=== Section Start ===

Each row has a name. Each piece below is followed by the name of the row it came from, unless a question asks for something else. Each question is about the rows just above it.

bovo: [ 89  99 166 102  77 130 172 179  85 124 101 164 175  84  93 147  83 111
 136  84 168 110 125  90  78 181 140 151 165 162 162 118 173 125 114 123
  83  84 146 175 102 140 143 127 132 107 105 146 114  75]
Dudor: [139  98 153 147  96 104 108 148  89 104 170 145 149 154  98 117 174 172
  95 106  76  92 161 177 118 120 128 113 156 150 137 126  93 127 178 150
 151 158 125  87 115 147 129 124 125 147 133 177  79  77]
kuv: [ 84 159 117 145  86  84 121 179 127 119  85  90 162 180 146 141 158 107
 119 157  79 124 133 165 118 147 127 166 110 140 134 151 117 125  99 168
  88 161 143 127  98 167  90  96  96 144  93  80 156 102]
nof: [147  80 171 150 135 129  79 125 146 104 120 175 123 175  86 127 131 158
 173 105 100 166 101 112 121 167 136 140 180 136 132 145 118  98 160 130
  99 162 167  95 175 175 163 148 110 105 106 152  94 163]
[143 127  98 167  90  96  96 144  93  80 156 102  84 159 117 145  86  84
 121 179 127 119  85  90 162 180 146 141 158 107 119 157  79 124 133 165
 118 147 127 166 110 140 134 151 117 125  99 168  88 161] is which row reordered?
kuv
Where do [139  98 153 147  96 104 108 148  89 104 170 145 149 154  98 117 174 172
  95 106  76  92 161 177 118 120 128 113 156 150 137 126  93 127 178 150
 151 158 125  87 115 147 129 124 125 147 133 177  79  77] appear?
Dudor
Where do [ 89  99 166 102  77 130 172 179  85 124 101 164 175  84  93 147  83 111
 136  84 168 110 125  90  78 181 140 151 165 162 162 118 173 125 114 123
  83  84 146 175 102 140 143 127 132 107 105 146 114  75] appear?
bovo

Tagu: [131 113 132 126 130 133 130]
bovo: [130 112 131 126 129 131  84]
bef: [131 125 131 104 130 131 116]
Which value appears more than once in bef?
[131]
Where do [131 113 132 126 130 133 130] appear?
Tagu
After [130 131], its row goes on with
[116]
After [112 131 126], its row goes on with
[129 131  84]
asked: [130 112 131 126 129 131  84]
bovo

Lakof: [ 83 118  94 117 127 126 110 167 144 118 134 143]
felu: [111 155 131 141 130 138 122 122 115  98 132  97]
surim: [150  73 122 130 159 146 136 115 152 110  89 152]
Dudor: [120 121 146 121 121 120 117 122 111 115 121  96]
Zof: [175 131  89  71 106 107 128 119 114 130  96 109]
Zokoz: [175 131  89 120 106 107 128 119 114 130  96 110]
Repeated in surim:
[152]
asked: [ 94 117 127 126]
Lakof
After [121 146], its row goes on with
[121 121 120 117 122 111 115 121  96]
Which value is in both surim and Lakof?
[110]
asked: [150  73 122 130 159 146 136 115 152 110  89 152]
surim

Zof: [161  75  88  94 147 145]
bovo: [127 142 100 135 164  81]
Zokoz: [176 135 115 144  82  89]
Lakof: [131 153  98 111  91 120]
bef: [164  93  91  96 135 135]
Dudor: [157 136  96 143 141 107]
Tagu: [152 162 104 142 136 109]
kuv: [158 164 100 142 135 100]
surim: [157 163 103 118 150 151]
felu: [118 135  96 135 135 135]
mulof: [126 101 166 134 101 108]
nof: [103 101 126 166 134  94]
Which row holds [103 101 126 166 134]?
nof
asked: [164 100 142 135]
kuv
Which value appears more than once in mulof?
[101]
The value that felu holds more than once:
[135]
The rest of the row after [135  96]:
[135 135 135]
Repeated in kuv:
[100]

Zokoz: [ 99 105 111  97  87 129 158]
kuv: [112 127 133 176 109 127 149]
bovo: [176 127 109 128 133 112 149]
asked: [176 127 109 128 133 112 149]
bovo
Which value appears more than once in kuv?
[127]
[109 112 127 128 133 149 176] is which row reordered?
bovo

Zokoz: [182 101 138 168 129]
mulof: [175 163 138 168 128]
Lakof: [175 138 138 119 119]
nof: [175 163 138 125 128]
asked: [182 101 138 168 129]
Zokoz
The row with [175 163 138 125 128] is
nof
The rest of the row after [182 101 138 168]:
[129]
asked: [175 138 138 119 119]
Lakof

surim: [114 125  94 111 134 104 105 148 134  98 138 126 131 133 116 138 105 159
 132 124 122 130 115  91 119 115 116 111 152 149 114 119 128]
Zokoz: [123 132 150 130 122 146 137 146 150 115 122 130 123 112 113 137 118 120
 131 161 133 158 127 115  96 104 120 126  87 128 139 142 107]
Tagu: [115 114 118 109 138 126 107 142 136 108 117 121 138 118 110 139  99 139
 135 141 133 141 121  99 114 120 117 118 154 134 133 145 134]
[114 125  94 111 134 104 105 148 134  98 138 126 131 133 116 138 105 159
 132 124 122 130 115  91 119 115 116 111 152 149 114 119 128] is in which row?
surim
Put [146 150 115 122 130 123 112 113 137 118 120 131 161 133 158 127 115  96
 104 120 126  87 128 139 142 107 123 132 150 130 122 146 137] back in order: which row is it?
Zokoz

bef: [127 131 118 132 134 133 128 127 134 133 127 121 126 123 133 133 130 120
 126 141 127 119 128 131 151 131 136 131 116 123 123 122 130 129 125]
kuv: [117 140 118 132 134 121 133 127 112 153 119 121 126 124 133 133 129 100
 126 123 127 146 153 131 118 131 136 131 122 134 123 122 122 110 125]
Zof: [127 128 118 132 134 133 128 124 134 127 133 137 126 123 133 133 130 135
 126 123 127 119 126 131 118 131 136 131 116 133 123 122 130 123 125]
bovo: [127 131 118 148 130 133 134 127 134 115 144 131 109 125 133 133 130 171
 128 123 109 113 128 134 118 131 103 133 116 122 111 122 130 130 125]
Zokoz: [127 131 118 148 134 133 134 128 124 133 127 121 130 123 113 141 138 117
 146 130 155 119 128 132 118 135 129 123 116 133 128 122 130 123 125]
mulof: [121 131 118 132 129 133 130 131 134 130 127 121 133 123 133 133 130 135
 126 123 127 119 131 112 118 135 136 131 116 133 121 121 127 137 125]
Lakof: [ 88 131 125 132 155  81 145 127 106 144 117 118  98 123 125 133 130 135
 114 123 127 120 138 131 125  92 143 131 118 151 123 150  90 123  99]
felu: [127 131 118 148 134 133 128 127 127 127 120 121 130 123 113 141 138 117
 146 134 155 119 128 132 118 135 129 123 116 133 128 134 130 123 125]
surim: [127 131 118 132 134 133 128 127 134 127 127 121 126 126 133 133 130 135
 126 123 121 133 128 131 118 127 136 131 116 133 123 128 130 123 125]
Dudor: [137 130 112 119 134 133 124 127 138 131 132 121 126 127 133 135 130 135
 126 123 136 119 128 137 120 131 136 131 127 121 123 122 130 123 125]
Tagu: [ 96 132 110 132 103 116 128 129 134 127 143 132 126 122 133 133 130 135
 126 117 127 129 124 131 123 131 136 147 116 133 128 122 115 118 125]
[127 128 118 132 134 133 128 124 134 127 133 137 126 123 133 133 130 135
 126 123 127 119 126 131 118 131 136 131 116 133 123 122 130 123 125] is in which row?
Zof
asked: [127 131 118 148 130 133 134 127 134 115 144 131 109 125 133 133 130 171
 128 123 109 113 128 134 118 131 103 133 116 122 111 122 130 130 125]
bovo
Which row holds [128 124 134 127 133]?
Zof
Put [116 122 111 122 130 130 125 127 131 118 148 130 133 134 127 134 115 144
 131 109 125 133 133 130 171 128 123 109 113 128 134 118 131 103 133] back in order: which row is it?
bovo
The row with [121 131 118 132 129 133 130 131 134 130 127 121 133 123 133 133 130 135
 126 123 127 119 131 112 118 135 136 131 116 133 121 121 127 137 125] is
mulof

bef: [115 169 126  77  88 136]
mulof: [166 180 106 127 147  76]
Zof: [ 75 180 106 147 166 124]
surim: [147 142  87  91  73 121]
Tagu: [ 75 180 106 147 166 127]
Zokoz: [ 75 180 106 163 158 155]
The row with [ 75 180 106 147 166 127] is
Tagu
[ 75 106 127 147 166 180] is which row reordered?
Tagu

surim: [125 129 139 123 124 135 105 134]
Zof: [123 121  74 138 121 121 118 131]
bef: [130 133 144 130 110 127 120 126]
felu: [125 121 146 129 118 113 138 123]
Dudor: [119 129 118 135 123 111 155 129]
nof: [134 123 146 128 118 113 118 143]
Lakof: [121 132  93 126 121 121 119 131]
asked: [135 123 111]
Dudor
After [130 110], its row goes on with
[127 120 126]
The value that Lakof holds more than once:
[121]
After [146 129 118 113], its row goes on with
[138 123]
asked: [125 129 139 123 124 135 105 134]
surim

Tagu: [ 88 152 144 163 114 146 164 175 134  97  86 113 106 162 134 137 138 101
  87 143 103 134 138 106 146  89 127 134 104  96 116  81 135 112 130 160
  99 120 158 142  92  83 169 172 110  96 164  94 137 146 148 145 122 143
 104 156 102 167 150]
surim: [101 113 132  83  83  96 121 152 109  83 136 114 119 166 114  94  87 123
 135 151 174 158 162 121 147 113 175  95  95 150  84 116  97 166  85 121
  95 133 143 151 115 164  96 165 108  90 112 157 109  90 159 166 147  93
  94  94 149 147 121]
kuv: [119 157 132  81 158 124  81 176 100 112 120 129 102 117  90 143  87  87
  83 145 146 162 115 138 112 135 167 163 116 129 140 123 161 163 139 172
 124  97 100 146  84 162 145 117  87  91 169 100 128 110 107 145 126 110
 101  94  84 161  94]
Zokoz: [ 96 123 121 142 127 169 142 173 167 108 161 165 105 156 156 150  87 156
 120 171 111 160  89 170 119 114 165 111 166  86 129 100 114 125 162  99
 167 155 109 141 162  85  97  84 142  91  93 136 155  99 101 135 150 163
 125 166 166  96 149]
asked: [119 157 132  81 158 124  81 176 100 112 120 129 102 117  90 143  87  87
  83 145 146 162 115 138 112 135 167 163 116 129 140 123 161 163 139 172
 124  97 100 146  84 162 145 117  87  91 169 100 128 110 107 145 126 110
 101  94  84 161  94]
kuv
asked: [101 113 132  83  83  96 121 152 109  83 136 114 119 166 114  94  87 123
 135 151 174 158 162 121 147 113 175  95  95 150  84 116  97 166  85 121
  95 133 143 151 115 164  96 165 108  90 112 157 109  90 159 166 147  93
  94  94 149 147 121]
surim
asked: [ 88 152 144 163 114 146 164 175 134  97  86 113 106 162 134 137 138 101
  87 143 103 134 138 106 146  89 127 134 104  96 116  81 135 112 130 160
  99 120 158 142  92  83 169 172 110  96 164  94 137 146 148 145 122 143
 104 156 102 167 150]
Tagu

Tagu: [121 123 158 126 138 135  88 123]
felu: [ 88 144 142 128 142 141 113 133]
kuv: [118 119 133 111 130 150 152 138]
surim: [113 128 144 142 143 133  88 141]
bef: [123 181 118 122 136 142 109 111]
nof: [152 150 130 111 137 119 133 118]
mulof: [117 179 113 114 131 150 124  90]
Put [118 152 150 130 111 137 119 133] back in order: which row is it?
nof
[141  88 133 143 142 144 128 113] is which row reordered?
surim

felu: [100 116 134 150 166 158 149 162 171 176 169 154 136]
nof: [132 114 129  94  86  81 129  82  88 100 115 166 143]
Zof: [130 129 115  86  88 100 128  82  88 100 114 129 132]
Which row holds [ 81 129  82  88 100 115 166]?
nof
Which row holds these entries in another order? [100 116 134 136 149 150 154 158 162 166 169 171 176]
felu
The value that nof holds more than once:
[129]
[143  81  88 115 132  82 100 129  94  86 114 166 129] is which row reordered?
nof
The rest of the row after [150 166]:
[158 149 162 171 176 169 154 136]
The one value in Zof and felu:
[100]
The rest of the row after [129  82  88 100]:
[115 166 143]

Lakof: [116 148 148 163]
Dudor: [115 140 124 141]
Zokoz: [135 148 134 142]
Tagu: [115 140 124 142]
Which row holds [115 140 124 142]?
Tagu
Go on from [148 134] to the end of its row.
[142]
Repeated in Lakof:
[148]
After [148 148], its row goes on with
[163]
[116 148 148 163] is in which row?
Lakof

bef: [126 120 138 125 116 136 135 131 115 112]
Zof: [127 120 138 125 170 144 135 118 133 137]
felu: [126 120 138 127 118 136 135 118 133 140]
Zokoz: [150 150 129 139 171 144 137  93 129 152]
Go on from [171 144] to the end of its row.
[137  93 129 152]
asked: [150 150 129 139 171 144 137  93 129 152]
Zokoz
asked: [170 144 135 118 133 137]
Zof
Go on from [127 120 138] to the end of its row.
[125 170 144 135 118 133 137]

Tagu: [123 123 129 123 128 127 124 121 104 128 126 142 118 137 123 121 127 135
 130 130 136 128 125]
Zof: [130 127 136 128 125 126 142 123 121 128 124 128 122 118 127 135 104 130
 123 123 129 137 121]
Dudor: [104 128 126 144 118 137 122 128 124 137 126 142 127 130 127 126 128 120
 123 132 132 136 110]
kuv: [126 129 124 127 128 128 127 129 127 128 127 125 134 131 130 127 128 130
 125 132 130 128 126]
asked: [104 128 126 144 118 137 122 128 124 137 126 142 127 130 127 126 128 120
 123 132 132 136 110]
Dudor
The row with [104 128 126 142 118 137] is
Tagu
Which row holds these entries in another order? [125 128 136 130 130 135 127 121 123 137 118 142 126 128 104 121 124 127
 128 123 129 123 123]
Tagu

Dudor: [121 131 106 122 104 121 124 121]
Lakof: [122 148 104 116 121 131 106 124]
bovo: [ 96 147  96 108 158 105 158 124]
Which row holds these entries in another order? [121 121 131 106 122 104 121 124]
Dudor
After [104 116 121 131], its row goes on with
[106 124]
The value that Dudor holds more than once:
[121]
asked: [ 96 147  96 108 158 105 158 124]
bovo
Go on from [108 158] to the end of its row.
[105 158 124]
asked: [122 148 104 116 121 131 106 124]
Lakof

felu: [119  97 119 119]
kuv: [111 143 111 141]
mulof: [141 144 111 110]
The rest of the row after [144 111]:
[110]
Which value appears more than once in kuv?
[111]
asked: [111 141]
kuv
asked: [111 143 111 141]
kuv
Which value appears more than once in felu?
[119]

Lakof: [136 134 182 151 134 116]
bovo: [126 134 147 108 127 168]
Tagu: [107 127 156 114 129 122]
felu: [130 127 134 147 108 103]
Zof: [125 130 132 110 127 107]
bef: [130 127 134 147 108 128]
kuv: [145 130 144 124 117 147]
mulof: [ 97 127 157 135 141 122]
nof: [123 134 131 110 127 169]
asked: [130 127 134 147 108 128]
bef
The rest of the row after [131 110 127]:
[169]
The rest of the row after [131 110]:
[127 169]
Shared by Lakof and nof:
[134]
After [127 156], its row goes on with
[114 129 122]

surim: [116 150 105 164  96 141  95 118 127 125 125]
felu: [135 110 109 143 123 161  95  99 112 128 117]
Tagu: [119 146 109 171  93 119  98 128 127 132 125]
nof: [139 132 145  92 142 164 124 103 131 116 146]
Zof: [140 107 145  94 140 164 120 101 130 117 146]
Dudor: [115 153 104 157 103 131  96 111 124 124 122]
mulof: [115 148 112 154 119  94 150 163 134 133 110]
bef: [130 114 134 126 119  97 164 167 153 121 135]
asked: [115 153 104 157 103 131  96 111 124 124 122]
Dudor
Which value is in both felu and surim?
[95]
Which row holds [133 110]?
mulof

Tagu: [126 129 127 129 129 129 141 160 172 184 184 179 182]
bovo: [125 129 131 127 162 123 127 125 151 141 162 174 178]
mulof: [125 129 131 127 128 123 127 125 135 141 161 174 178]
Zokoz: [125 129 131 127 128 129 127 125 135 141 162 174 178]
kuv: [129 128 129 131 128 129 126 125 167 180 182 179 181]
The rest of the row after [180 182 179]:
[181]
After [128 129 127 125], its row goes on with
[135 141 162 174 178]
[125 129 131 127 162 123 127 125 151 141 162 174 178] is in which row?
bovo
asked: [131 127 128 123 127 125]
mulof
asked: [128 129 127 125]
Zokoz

=== Section End ===

- _Instructions for the task_
Retype exactly the span of lines from the one with "asked: [150 150" through the one with "surim: [116 150"; include both ends and omit the rest of the material.

- _Solution below_
asked: [150 150 129 139 171 144 137  93 129 152]
Zokoz
asked: [170 144 135 118 133 137]
Zof
Go on from [127 120 138] to the end of its row.
[125 170 144 135 118 133 137]

Tagu: [123 123 129 123 128 127 124 121 104 128 126 142 118 137 123 121 127 135
 130 130 136 128 125]
Zof: [130 127 136 128 125 126 142 123 121 128 124 128 122 118 127 135 104 130
 123 123 129 137 121]
Dudor: [104 128 126 144 118 137 122 128 124 137 126 142 127 130 127 126 128 120
 123 132 132 136 110]
kuv: [126 129 124 127 128 128 127 129 127 128 127 125 134 131 130 127 128 130
 125 132 130 128 126]
asked: [104 128 126 144 118 137 122 128 124 137 126 142 127 130 127 126 128 120
 123 132 132 136 110]
Dudor
The row with [104 128 126 142 118 137] is
Tagu
Which row holds these entries in another order? [125 128 136 130 130 135 127 121 123 137 118 142 126 128 104 121 124 127
 128 123 129 123 123]
Tagu

Dudor: [121 131 106 122 104 121 124 121]
Lakof: [122 148 104 116 121 131 106 124]
bovo: [ 96 147  96 108 158 105 158 124]
Which row holds these entries in another order? [121 121 131 106 122 104 121 124]
Dudor
After [104 116 121 131], its row goes on with
[106 124]
The value that Dudor holds more than once:
[121]
asked: [ 96 147  96 108 158 105 158 124]
bovo
Go on from [108 158] to the end of its row.
[105 158 124]
asked: [122 148 104 116 121 131 106 124]
Lakof

felu: [119  97 119 119]
kuv: [111 143 111 141]
mulof: [141 144 111 110]
The rest of the row after [144 111]:
[110]
Which value appears more than once in kuv?
[111]
asked: [111 141]
kuv
asked: [111 143 111 141]
kuv
Which value appears more than once in felu?
[119]

Lakof: [136 134 182 151 134 116]
bovo: [126 134 147 108 127 168]
Tagu: [107 127 156 114 129 122]
felu: [130 127 134 147 108 103]
Zof: [125 130 132 110 127 107]
bef: [130 127 134 147 108 128]
kuv: [145 130 144 124 117 147]
mulof: [ 97 127 157 135 141 122]
nof: [123 134 131 110 127 169]
asked: [130 127 134 147 108 128]
bef
The rest of the row after [131 110 127]:
[169]
The rest of the row after [131 110]:
[127 169]
Shared by Lakof and nof:
[134]
After [127 156], its row goes on with
[114 129 122]

surim: [116 150 105 164  96 141  95 118 127 125 125]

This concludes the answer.